▶ _WHAT THE TASK ASKS_
Show every line of the records below that contains the word "zero".

(Records excerpted from a collection)
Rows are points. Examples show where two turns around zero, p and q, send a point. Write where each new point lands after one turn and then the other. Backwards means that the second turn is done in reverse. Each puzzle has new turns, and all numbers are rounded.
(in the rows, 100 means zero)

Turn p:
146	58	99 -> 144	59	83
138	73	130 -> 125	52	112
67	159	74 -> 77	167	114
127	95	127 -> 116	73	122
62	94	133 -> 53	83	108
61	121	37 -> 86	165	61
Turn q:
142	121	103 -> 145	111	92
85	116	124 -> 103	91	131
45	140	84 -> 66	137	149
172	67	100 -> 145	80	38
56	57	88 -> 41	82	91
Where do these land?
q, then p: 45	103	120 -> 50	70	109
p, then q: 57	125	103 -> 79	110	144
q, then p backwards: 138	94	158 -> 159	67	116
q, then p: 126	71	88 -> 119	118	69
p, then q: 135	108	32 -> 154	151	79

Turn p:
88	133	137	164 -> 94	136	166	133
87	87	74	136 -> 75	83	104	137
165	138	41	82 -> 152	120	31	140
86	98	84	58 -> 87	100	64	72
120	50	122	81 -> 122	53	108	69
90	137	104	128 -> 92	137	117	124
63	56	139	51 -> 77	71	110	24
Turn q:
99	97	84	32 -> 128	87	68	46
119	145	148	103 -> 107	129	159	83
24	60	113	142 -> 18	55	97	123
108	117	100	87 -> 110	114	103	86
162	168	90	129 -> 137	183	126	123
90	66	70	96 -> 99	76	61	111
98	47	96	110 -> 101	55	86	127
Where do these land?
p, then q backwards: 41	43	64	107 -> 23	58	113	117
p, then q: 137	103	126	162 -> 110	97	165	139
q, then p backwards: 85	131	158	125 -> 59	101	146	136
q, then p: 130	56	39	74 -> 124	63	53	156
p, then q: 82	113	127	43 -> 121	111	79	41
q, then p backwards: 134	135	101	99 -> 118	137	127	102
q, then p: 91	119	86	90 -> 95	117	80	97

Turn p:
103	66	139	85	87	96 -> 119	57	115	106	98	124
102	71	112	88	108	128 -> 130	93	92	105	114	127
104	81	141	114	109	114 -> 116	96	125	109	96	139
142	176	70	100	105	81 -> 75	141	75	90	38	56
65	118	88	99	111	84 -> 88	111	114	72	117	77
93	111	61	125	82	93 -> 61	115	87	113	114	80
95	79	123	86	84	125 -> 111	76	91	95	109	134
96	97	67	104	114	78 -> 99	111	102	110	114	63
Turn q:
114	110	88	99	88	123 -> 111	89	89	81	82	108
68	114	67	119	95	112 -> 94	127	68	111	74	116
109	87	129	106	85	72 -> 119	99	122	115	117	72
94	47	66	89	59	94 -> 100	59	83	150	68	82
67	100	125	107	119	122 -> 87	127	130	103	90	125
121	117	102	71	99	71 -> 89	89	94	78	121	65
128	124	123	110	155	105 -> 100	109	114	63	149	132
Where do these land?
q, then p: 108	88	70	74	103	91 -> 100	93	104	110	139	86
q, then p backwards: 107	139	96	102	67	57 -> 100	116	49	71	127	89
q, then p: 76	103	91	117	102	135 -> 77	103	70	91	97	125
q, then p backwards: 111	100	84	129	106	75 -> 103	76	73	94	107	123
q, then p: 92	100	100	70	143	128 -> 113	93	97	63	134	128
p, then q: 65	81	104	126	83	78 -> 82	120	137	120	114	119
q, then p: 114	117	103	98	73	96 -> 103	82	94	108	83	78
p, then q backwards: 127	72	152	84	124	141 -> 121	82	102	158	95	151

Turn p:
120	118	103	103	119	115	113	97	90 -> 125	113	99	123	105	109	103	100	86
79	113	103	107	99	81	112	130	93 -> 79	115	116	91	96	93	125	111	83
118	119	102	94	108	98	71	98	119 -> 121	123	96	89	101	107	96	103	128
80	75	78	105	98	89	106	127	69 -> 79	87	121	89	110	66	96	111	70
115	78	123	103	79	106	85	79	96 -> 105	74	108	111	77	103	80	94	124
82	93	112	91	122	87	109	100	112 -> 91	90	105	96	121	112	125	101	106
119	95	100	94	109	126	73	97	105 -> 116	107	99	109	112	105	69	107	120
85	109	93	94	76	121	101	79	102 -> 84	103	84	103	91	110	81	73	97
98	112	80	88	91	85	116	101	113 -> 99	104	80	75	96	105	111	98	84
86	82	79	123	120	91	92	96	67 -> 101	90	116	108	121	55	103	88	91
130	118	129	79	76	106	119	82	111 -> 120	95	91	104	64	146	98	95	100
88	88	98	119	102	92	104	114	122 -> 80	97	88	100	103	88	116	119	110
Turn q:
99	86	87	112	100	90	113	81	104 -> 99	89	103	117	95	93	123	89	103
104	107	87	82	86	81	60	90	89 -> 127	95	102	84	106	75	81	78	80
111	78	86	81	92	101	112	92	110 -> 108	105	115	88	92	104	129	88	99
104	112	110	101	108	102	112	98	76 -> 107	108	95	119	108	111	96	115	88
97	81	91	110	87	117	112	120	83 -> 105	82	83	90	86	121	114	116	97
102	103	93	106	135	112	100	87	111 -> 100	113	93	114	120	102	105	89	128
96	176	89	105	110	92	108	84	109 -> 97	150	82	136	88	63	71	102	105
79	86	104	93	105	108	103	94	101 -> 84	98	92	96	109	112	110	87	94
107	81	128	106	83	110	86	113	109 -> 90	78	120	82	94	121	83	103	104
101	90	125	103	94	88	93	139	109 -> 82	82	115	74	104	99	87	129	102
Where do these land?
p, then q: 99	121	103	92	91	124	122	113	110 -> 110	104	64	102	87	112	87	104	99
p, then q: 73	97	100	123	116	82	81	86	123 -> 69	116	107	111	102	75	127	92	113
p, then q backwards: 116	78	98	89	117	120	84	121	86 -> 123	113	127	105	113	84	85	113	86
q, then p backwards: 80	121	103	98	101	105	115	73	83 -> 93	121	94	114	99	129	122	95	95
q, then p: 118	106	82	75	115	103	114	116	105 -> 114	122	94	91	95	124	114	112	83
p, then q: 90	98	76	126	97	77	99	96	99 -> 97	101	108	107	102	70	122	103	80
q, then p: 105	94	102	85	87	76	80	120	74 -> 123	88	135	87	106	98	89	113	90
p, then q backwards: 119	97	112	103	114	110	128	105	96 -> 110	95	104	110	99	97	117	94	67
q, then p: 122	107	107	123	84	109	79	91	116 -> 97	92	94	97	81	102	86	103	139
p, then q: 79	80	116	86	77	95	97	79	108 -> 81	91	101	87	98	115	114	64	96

▶ _RESPONSE AREA_
Rows are points. Examples show where two turns around zero, p and q, send a point. Write where each new point lands after one turn and then the other. Backwards means that the second turn is done in reverse. Each puzzle has new turns, and all numbers are rounded.
(in the rows, 100 means zero)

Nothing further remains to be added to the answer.